──────── DATA PROVIDED

3905  2381  4344  4106  5122  4944  4962  5748  5705  3249  5726
4152  4832  5016  4177  4836  6186  2510  7981  3081  4927  5257
5111  4769  4453  4609  4590  5456  3825  4466  4485  3154  5172
2775  4972  6515  3900  4103  5531  5747  3158  5773  5925  5582
4867  4331  4081  5110  3626  5588  5087  6006  3956  4786  4947
4783  4132  3421  5853  4602  4445  4569  4931  5850  4278  3754
3438  5313  4411  4400  5608  4050  4930  4698  5557  5473  4346
Counting starts at 0.
The top-left entry? 3905
The entry directly below 5748? 7981
The bottom-right entry? 4346
The entry directly below 3421 -> 4411
The centre entry -> 5531
The entry just left of 4836: 4177
The entry directly above 4590? 4836
The entry directly below 5257 -> 5172
The entry directly above 5016 -> 4344
The entry in row 1 and column 0 is 4152
The entry directly above 4346? 3754
The entry just left of the centre entry -> 4103
The entry directly below 5087: 4569
The entry in row 2 and column 0 is 5111
The entry in row 0 and column 1? 2381
The entry in row 1 and column 1 is 4832
The entry just left of 4177? 5016
The entry just left of the largest entry? 2510
The entry directly below 4103 -> 3626
The entry directly below the largest entry? 4466
The bottom-left entry? 3438
The entry just right of the largest entry -> 3081
The top entry of the column that holds the largest entry is 5748
The entry just right of 5456? 3825
The entry directly above the centre entry: 5456
The entry just left of 4930: 4050
The entry in the top-right corner is 5726
The entry at row 2, column 1? 4769
The entry just right of the centre entry: 5747
The entry just right of 3438? 5313

Read these off the row that follows.
1) Which number is the entry just right of 3653?
2) Which number is the entry just left of 2020?
3) Which number is the entry just right of 6664?
4) Which number is the entry just right of 4277?
[4277 2020 7392 8343 2167 2602 5787 5958 2398 3653 6664 8543 2017 9062]
1) 6664
2) 4277
3) 8543
4) 2020

x =
[[-20.5   1.6  -3.6   4.8   0.2 -11.7]
 [-25.3  18.6 -24.4   5.0  14.6 -10.5]
 [-19.7  -0.5  -6.3   0.1  -1.0  -7.3]
 [-61.2 -20.7   5.0   2.6 -19.9 -28.5]
 [  8.3  20.2  -6.2  12.4  16.3  -4.9]
 [-19.5  -1.7  -1.1   3.4  -2.4 -10.6]
 [-54.9   2.1 -22.8  -1.0   0.2 -18.6]
 [  4.1   3.1 -13.2 -10.0   3.8  11.4]
 [-24.8  21.5 -19.2  12.5  16.4 -16.8]
 [-21.7 -13.1   7.5   0.3 -11.9 -10.6]
 [-46.2 -44.5  17.6 -15.0 -38.0 -10.9]
 [ -6.9  14.4 -11.2   6.8  11.4  -6.2]
 [-26.3  25.5 -25.1  11.7  19.8 -15.9]
 [-23.4 -14.0   6.6  -1.0 -12.6 -10.2]
 [ -6.8 -14.9   5.9  -7.8 -12.2   2.1]]
Counting starts at 0.
The entry in row 0 and column 1 is 1.6
The entry in row 0 and column 2: -3.6
Give the entry in the bottom-left corner.
Answer: -6.8
The entry at row 2, column 0: -19.7
The entry directly above -54.9 -> -19.5
The entry directly above the largest entry -> 14.4
The entry at row 0, column 0 is -20.5
The entry just right of -14.9 -> 5.9
The entry in row 2 and column 1: -0.5
The entry directly below the smallest entry: 8.3
Give the entry at row 1, column 0.
Answer: -25.3
Give the entry in the top-right corner.
Answer: -11.7
The bottom-right entry -> 2.1
Give the entry just left of the largest entry.
Answer: -26.3
Give the entry just left of -20.7.
Answer: -61.2
Give the maximum.
Answer: 25.5
Give the entry directly above -0.5.
Answer: 18.6
Give the entry directly below 16.4.
Answer: -11.9
Give the entry at row 1, column 2.
Answer: -24.4
Give the entry directly below the largest entry.
Answer: -14.0
The entry just right of -46.2 -> -44.5
The entry directly above -12.2 -> -12.6
Give the entry at row 2, column 2.
Answer: -6.3
Give the entry just right of 5.9.
Answer: -7.8

grid =
[-33.9 -10.8  12.9  28.8  -8.4 -58.4   6.6   0.2  -9.3  49.2 -26.3 -38.9
  15.7 -17.1 -32.4]
Report the entry just left of -17.1.
15.7
Report the 2nd entry from the right.
-17.1
Report the third entry from the left.
12.9
The entry just right of the largest entry -> -26.3
Report the entry just left of -26.3.
49.2
The 2nd entry from the left is -10.8
Report the 5th entry.
-8.4
Report the 1st entry from the left.
-33.9
The last entry is -32.4
Report the entry just left of the centre entry.
6.6

a = [ 58.2   6.7 -12.7   3.1  46.3]
Give the entry just left of 46.3.
A: 3.1
The largest entry -> 58.2
The median of all entries: 6.7

Questions about the row below.
1) The minimum?
2) The entry just right of -0.001?
3) The largest entry?
4) The entry just left of -0.037?
[ 0.034  0.032  0.008 -0.001  0.062 -0.128  0.117 -0.048  0.029  0.034
 -0.049  0.012 -0.037]
1) -0.128
2) 0.062
3) 0.117
4) 0.012

Questions about the table below.
1) What is the first entry in reading order?
2) What is the fifth entry in reading order?
[[0.01, 0.19, -0.15, 0.03, 0.24, -0.06, 0.01, -0.17], [-0.07, -0.07, 0.00, 0.19, 0.05, 0.17, 0.16, -0.13], [0.16, 0.16, 0.16, 0.21, -0.12, -0.09, 0.21, -0.08], [0.03, 0.16, -0.04, -0.02, -0.04, -0.01, 0.19, 0.08], [0.06, -0.14, 0.15, 0.05, 0.18, 0.19, 0.12, 0.20], [0.18, 0.16, -0.03, -0.09, 0.00, -0.09, 0.04, -0.05], [0.09, -0.12, 0.02, 0.18, -0.13, -0.07, 0.18, 0.08], [-0.17, -0.17, -0.14, -0.13, 0.12, 0.10, 0.03, -0.13], [0.04, 0.07, -0.17, 0.03, -0.04, -0.15, 0.11, 0.06], [-0.05, -0.14, -0.04, 0.22, -0.05, 0.08, 0.13, -0.14], [-0.10, 0.14, 0.11, -0.11, 0.02, -0.11, -0.06, -0.11], [0.07, 0.16, 0.09, -0.03, 0.19, -0.01, 0.04, 0.11], [0.00, 0.03, -0.12, 0.15, -0.09, 0.08, -0.08, -0.15], [-0.01, 0.24, -0.04, -0.16, 0.03, 0.04, -0.16, -0.08], [-0.05, -0.14, -0.14, 0.14, 0.14, -0.16, -0.09, 0.11]]
1) 0.01
2) 0.24

Read these off the grid that follows.
1) What is the entry just left of the smallest entry?
2) What is the 3rd smallest entry?
3) What is the minimum?
4) What is the second smallest entry?
5) What is the largest entry?
6) What is the 3rd largest entry?
7) What is the 2nd largest entry?
[[ -2.1   4.4  -8.6   1.7   4.4  -5.6  -1.8  -0.1  -3.6   1.9 -10.5  -6.9
  -12.4   6.8]
 [ -1.7   1.5  -3.9   2.6   2.5  -1.6  -2.0  -0.9  -2.2   0.7  -4.6  -2.3
   -5.0   2.1]
 [  4.5  -1.3   2.3  -7.4  -6.6  -5.3   5.8   4.8   2.4  -2.5  -3.6  -5.1
    1.0   0.6]
 [  0.0  -0.9  -0.2   0.8  -1.1  -1.3  -0.1   0.4  -0.6  -1.2  -2.9  -1.6
   -0.3  -0.7]
 [ 23.8   3.3  21.6 -49.6 -20.4  -3.6  32.4  18.4  23.8   2.8  32.1   2.5
   19.2   7.3]
 [ 16.6  11.5   8.5 -41.0  -6.6  -4.1  24.3  13.1  17.6   9.2  25.7   0.7
    2.7  16.3]
 [ -3.9 -18.5   8.2  20.8 -12.0   1.7  -8.6  -2.9  -6.5 -15.2 -15.2  -0.6
   15.9 -22.4]
 [  3.8   5.0  -4.5 -10.3  -1.3  -8.7   6.3   5.1   1.5   1.7  -6.5  -8.8
   -9.5   9.1]
 [ -9.4  -0.9 -18.8  20.9   4.5 -14.1 -12.3  -3.0 -15.4  -5.6 -40.6 -19.4
  -23.4   2.7]
 [ 12.7  -6.2  16.3 -20.8 -17.8  -2.1  15.8  10.1  11.3  -5.2  11.6   0.5
   18.0  -5.3]
 [ -2.5   1.6  -7.1   4.4   2.5  -5.2  -2.9  -0.4  -4.4  -0.4 -12.3  -6.7
   -9.6   3.4]
 [  7.7   2.6  -1.9 -15.8  -8.3 -13.5  11.1   9.3   3.2  -1.6 -10.9 -13.7
   -7.6   8.2]
 [-11.0   9.6 -24.8  16.4  16.0 -10.8 -12.6  -5.4 -14.0   4.2 -30.1 -15.0
  -32.4  13.6]
 [ -0.9   2.2  -4.8   0.6   1.8  -3.9  -0.6   0.4  -2.0   0.6  -7.0  -4.7
   -7.1   3.8]
 [ 16.3 -30.7  17.6  -7.7 -49.3 -29.5  16.9  21.0   0.2 -34.1 -48.8 -33.2
   19.3 -24.3]]
1) 21.6
2) -48.8
3) -49.6
4) -49.3
5) 32.4
6) 25.7
7) 32.1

────────────────

ABOUT THIS EXERCISE
Your task is to restate, word for word, only those lines above that fall between the line holding "Report the entry just left of -17.1." and the line holding "2) What is the fifth entry in reading order?", inclusive.

ANSWER SECTION
Report the entry just left of -17.1.
15.7
Report the 2nd entry from the right.
-17.1
Report the third entry from the left.
12.9
The entry just right of the largest entry -> -26.3
Report the entry just left of -26.3.
49.2
The 2nd entry from the left is -10.8
Report the 5th entry.
-8.4
Report the 1st entry from the left.
-33.9
The last entry is -32.4
Report the entry just left of the centre entry.
6.6

a = [ 58.2   6.7 -12.7   3.1  46.3]
Give the entry just left of 46.3.
A: 3.1
The largest entry -> 58.2
The median of all entries: 6.7

Questions about the row below.
1) The minimum?
2) The entry just right of -0.001?
3) The largest entry?
4) The entry just left of -0.037?
[ 0.034  0.032  0.008 -0.001  0.062 -0.128  0.117 -0.048  0.029  0.034
 -0.049  0.012 -0.037]
1) -0.128
2) 0.062
3) 0.117
4) 0.012

Questions about the table below.
1) What is the first entry in reading order?
2) What is the fifth entry in reading order?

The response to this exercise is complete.